(What to work on)
Your answer is a copy of every line in the records where "return" appears.

(Data to examine)
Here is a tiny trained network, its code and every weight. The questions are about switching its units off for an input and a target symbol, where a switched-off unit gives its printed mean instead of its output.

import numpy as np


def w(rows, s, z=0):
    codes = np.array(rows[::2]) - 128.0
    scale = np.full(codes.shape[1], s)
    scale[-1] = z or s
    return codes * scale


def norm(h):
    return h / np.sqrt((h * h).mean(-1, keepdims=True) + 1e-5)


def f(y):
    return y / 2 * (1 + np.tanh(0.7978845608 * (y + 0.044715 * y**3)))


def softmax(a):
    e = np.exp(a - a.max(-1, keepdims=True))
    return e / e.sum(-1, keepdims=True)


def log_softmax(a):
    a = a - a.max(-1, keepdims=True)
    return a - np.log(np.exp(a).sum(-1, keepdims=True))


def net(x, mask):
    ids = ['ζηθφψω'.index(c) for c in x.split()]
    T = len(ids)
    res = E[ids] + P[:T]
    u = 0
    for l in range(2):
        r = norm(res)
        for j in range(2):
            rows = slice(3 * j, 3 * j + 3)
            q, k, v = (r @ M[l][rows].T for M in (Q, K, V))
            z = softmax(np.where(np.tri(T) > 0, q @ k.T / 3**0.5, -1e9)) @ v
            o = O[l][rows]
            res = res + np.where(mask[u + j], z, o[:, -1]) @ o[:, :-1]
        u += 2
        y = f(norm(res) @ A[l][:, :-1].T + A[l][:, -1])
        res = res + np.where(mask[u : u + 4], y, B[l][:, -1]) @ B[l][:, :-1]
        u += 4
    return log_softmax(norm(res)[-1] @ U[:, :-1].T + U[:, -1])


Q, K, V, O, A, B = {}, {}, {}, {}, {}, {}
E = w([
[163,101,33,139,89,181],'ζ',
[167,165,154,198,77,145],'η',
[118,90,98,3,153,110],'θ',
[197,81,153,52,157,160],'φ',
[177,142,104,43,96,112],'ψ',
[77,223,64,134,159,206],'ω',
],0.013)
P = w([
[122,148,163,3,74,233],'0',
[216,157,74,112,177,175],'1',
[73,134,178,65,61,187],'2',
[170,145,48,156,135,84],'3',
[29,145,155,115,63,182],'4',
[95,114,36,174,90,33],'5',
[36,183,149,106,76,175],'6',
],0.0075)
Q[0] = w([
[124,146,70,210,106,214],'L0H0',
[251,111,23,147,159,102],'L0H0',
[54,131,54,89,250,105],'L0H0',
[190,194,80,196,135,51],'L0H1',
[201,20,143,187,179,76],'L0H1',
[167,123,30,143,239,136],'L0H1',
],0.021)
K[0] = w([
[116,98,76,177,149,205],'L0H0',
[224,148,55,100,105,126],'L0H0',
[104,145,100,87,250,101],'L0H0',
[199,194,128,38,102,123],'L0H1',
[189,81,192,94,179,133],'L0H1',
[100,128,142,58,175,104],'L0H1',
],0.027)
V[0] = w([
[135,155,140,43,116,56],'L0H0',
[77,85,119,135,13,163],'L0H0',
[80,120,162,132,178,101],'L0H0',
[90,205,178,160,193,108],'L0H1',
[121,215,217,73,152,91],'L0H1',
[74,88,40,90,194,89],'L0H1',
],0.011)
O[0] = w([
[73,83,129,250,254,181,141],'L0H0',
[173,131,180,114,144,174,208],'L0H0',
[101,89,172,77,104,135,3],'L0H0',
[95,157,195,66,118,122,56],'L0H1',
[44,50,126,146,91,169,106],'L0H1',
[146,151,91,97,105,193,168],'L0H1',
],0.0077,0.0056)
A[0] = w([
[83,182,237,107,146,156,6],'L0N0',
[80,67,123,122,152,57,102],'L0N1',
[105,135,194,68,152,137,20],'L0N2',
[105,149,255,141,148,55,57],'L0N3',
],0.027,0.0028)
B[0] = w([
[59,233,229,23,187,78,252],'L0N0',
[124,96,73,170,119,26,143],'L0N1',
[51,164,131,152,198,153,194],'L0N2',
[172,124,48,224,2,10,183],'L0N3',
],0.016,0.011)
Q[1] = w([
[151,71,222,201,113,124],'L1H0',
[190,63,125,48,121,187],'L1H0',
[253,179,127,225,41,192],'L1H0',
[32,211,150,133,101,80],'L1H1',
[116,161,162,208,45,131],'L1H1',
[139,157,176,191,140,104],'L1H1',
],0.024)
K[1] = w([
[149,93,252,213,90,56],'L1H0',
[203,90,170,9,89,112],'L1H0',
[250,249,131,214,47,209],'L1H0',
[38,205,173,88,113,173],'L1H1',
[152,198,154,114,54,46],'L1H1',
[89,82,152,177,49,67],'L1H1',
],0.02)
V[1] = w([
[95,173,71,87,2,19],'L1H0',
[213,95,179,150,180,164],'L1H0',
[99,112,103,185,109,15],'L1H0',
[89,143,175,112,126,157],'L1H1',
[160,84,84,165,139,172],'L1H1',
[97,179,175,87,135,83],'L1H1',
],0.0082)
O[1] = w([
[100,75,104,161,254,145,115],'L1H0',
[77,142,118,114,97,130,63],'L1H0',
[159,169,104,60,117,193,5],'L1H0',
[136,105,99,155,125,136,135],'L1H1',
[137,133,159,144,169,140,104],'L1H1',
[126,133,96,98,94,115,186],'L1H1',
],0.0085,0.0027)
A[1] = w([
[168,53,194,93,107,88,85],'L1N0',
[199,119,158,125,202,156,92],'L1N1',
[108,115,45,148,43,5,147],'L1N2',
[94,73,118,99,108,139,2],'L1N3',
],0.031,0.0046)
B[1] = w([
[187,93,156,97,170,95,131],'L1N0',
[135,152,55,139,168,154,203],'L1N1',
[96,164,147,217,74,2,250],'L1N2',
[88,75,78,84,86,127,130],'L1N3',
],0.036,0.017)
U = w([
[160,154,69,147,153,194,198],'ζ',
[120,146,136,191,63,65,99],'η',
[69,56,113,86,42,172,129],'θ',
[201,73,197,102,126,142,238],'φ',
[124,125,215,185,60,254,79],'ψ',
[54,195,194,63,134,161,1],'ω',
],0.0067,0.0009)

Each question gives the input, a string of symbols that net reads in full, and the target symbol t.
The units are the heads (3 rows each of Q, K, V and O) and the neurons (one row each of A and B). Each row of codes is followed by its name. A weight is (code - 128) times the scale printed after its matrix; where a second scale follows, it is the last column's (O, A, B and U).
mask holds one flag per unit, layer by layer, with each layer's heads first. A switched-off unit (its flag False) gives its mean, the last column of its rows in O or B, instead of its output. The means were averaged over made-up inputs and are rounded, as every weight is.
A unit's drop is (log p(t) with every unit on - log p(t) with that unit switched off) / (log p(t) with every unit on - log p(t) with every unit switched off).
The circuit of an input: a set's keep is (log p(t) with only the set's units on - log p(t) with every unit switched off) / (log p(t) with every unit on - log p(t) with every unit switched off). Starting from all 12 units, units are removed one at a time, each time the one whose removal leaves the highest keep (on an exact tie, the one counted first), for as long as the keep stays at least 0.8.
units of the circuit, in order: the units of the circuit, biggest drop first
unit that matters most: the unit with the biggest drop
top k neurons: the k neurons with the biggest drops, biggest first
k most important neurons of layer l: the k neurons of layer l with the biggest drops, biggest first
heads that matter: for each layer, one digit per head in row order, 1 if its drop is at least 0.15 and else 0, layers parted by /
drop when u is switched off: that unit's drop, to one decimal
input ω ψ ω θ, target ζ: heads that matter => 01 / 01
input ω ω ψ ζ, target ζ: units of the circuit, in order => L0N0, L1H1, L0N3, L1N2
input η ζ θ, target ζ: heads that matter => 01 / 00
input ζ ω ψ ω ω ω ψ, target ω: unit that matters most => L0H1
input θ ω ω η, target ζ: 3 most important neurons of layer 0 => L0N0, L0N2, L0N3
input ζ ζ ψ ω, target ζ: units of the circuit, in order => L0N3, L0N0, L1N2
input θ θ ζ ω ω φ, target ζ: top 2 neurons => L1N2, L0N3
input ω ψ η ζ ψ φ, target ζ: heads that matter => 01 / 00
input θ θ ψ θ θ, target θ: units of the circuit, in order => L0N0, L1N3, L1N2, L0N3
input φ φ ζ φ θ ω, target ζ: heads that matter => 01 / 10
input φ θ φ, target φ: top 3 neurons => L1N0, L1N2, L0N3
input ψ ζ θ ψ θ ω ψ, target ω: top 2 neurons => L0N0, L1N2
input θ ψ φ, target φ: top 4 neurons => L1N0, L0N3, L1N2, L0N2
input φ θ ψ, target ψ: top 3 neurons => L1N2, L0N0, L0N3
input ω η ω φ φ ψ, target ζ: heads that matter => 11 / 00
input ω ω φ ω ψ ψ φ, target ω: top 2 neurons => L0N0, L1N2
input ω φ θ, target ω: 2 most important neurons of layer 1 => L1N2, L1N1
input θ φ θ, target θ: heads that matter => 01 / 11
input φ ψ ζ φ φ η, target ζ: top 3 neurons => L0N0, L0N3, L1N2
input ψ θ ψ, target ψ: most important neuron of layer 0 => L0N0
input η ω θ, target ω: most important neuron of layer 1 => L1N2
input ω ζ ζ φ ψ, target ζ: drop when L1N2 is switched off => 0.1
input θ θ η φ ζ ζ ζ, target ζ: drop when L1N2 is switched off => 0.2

(Solution)
    return codes * scale
    return h / np.sqrt((h * h).mean(-1, keepdims=True) + 1e-5)
    return y / 2 * (1 + np.tanh(0.7978845608 * (y + 0.044715 * y**3)))
    return e / e.sum(-1, keepdims=True)
    return a - np.log(np.exp(a).sum(-1, keepdims=True))
    return log_softmax(norm(res)[-1] @ U[:, :-1].T + U[:, -1])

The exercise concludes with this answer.